Exercise brief
Every line of the records below from the line with "147 145 110" up to and including the line with "106 173 126" must be reproduced exactly, and no line outside that range.

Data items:

**********

In the data rows, 128 means zero.
Some points:
[188 113 178  74 251 104  88 207 144 126  77  66 150  49 175  94  96  81
 110 175 101 173  81 242 111  17 154 242  17 129 255 162 149 255  76  41
  18 206 114 176 216 203 146 176 131 192  12 255 255  48 123 125 129 222
  64 186 142  58 114 103 115 123 167 174]
[112 145 137 165  90 123  83 112 137 199 150 126 175 124 127  98 153  94
 134  92 141  75 107 112 108 149 167 188  54 150 147  93 126 182 136 143
 112 117 152  97 128 114 146 120 116 124 155 139 109 116 112 198 108 141
  92  98 122 114  95 141 130 138 132 122]
[ 82 148 101 119 122 124 143 110 129 159 144 103 172 142 142 127 142 138
 114 154 102 137 140 116 133 170 134 109  82 123 141 146 139 132 101 150
 155 145  93  84 168 115 142  66  92 115 144 125 114 130 122 170  97  86
 127 137 123 115 116 162 121 112 113 115]
[136 132 131 134 124 104 120 130 132 137 131 150 102 123 130 113 106 127
 112 139 110 113 129 130 141 159 138  99 126 121 137 135 137  87 137 133
 162 153 117 132 127 103 131 122 122 135 177 127  89 145 121 143 127 101
 161 127 126  90 107 149 114 151 110 110]
[ 45 124 155 191  67 200 133 157 151 103 115 162   0 115  77  97 255 170
 136 185 125 135 122 148 137 129 199 109 159 131 136 131  83 197  93  91
  79 117 138 122 129  74  93 149 141 126 153 121 135  73  64 188 158 102
  85 157 124 140  86  69 118 205 131 185]
[138 169 127 117 122 138 123 128 142 154 153 108 127 137 143 195 133 125
 172 105 147  96 152 103 110 107  79 154 125 127 139  88 136 140  88 126
 155 157 129 137 137 148 180 124 105 113 120 150 104 212 129 100 102 158
 131 134 133 131 111 144 121 127 132 125]
[159 122 133 185 144 150 255  52 123  40 125  49 143  68 225  88 115  92
 125  20 152 197 221 134 189 112  73 157 240 208  27 120 167  38 124 123
  61  33 129 127 133 204  35 233  88 166 130 192   0  75 121   0 119 255
 183 109 120 255 217 138  96  35  34 229]
[165 128 119 137 105 126 129 141 137 150 142 156 138 124 142 119 121  91
 137 138 133  93 120  96 181 137 146 115 145 131  83  40 129 117 127 165
 116 135 118 125 126 132 131 106 132 123 109 127 123 116  90 146 135 105
  92 141 205 112 116 157 142 127 201  99]
[147 126 133 108 124 107 129 108 131 119 128 158 140 143 130 120 131 122
 113 134 122 113 142 105 123 153 141 115 126 142 133 133 126  99  97 140
 124 137 111 135 125 121 112 135 133 119  96 155 123 161 122 122 100  71
 121 131 118 113 130 122 126 116 136 111]
[ 61 107 211 195 141 151 215 104  86 154 125 131   0 179  61 198 123  95
  62 218 114 173  66 158  93 107 105  82  67 137 127  59 113 131  50 207
 158 205 243 166 113 116 101 147 177 255 102 124 176 129 141 133 136 102
 182 131 129 177   6  57 138 116 120 109]
[124 121 127 128 115 111 162 129 167  97 156  54 144  10 120  93 113 115
   0 106 107 139 126 111 144 147 125 142 152 139 114 191 144 108 121  67
 132 105  84  99 132  58 130 114 131 113 114 100  66 163 122 161 120  88
  88  82 116 130 124 111 119  81 147 131]
[133 123 122 136 131 130 134 135 143 116 136 134 141 113 122 125 124  95
 108 126 141  93 133 127 147 165 137 118 117 107 136 117 122  69  85 116
 171 145 102 141 128 124 140 116 125 108 141 133 118 125 116 166 121  89
 130 113 120 114 118 154 105 135 113 124]
[114 101 140 134  94 140 127 107 151 145 174 157 124 156 139 136 182 117
 153 123 123 158 126  89 135 116 124 127 139 130 136 108 154 122 121 126
 122 137 117  79 204  98 133 116 108 137 153 128 119 143 122 192 135  89
  99 147 155 109 131 147 116 117 143 139]
[128 120 150 151 149 102 128 133 139  97 126 135 124 128 145 135 124 107
  95 131 128 120 142 101 132 137 122 134 121 133 125 126 113 120 128 114
 127 143  95 122 139 131 115 136 134  97 172 134  99 151 107 180 125 127
 145 134 125 137 154 156 124 138 109 129]
[173  85  99  11 202 174   2 164   0  26 128 133 209 148  91 216  89 124
 150 125  79 123  90 159 124  30 133  15 160  91 143 215  69 137 252 100
 164 138 173 152  83 105 186 129 149  91  93  85 141 113 169  71 144 164
 166 159  82 166 103 129 170 144  78 128]
[136 154 137 125 126 129 123 160 162 145 131 130 103 114  91 130 132 149
 131 128 127 112 199 138 134 126 163 143 121 113 173 148 138  87 110 157
 211 130 136 139 128 121 128  80 134  88 137 105  94 162 122 103 134 102
 117 128 105 123 101 163 150 102 129 116]
[ 73 207   3 130   0 117 134   0 186 224 149 218 131 139 196 165  98 102
 215 161 136 163 132 135 168 228 119  98 225 106  88 146  68 143 137 109
 106 121 137  24   0 204  50 121  45  32 170 119 255  74 135  50 118 166
 151 133  93 184 181 141 114 115 149 122]
[103 154 150 114  89  50 116 134  97 115 137 143 141 146 140 127 123 118
 133 127 140  81 123 133 116 153 202 132 159 157  87 115 175 107 124 134
 126 144 139 165 123  80 145 121 133 155 140 146 106 131  81 206 110 103
 171 122 113 138  96 135 120 140 191  78]
[144 110 114  57  87 164 112 130 111 143 104  96 139 130 105  70  89 148
 120 142 128  95 128 109 145 175 134 158 116 120  70 122 127  84 147 161
 155 179 131  91 143 155 139 118 159 136 123 144 115 183 175 136 151  87
 103 129 122  90  65 107 124 160 137 146]
[120 118 127 154 249  40 118 226 140 255  42  99 158 191 118 108 113 147
 101 105 133 191  89 189  67 120 183 100 101  31 139  98 157 192 113 153
 118 131 132  92 220 170 208 132 125 209  98 128 106 111 136 101 156 131
 159  57 176 138 255 154 133 151 109 104]
[ 84  60 124 138  92 152 165 131 101 128 129 172 139  92 183 162 159 204
 223 130 165 142 132 149 124 120 140 133  80  81 134 107 163  99 122  98
 147 145 110 138  64  99  84  87 145 121 162  90  99 161 189 119 115 163
 145  97 113  37 195 130 125 157  99 114]
[103 142 109 140 139  78 109 141 153 122 118 114 144 138 121  90 125 103
 130 149 125 122 139 110 150 119 139 124 133 115 132 141 128 132 105 151
 141 117 119 143 119 125 104 130 132  79 144 128  92 127 107 134 129  92
 127 118 155 138 118 106 135 124 132 122]
[255 135 115 102 195 229  40 108  96   0 125 149 125 237  21 139  39 255
 198  32 163 101 103  50  30  65   0 150 176 221 126 203  79 116 255 139
  85   0 123 255  64 145 164 166 186 104  96   0 255  96 218   8 174 124
 106 173 126 104 172  65 188 131 133 115]
There is one direction along which these points spread out most. Take the direction at right angles to it along which they spread out most. Then take the direction at right angles to both along which they spread out most. Go by this last direction. For each point below, how far along it does it lie, from 0 to 99? 50 is the average, and the first point above lies past it. One standard deviation of the points above along it is 16.
[ 73 207   3 130   0 117 134   0 186 224 149 218 131 139 196 165  98 102
 215 161 136 163 132 135 168 228 119  98 225 106  88 146  68 143 137 109
 106 121 137  24   0 204  50 121  45  32 170 119 255  74 135  50 118 166
 151 133  93 184 181 141 114 115 149 122] 44
[120 118 127 154 249  40 118 226 140 255  42  99 158 191 118 108 113 147
 101 105 133 191  89 189  67 120 183 100 101  31 139  98 157 192 113 153
 118 131 132  92 220 170 208 132 125 209  98 128 106 111 136 101 156 131
 159  57 176 138 255 154 133 151 109 104] 65
[133 123 122 136 131 130 134 135 143 116 136 134 141 113 122 125 124  95
 108 126 141  93 133 127 147 165 137 118 117 107 136 117 122  69  85 116
 171 145 102 141 128 124 140 116 125 108 141 133 118 125 116 166 121  89
 130 113 120 114 118 154 105 135 113 124] 46
[165 128 119 137 105 126 129 141 137 150 142 156 138 124 142 119 121  91
 137 138 133  93 120  96 181 137 146 115 145 131  83  40 129 117 127 165
 116 135 118 125 126 132 131 106 132 123 109 127 123 116  90 146 135 105
  92 141 205 112 116 157 142 127 201  99] 45
[ 45 124 155 191  67 200 133 157 151 103 115 162   0 115  77  97 255 170
 136 185 125 135 122 148 137 129 199 109 159 131 136 131  83 197  93  91
  79 117 138 122 129  74  93 149 141 126 153 121 135  73  64 188 158 102
  85 157 124 140  86  69 118 205 131 185] 40
[124 121 127 128 115 111 162 129 167  97 156  54 144  10 120  93 113 115
   0 106 107 139 126 111 144 147 125 142 152 139 114 191 144 108 121  67
 132 105  84  99 132  58 130 114 131 113 114 100  66 163 122 161 120  88
  88  82 116 130 124 111 119  81 147 131] 57
[136 154 137 125 126 129 123 160 162 145 131 130 103 114  91 130 132 149
 131 128 127 112 199 138 134 126 163 143 121 113 173 148 138  87 110 157
 211 130 136 139 128 121 128  80 134  88 137 105  94 162 122 103 134 102
 117 128 105 123 101 163 150 102 129 116] 42
[ 82 148 101 119 122 124 143 110 129 159 144 103 172 142 142 127 142 138
 114 154 102 137 140 116 133 170 134 109  82 123 141 146 139 132 101 150
 155 145  93  84 168 115 142  66  92 115 144 125 114 130 122 170  97  86
 127 137 123 115 116 162 121 112 113 115] 44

**********

Finished task
 147 145 110 138  64  99  84  87 145 121 162  90  99 161 189 119 115 163
 145  97 113  37 195 130 125 157  99 114]
[103 142 109 140 139  78 109 141 153 122 118 114 144 138 121  90 125 103
 130 149 125 122 139 110 150 119 139 124 133 115 132 141 128 132 105 151
 141 117 119 143 119 125 104 130 132  79 144 128  92 127 107 134 129  92
 127 118 155 138 118 106 135 124 132 122]
[255 135 115 102 195 229  40 108  96   0 125 149 125 237  21 139  39 255
 198  32 163 101 103  50  30  65   0 150 176 221 126 203  79 116 255 139
  85   0 123 255  64 145 164 166 186 104  96   0 255  96 218   8 174 124
 106 173 126 104 172  65 188 131 133 115]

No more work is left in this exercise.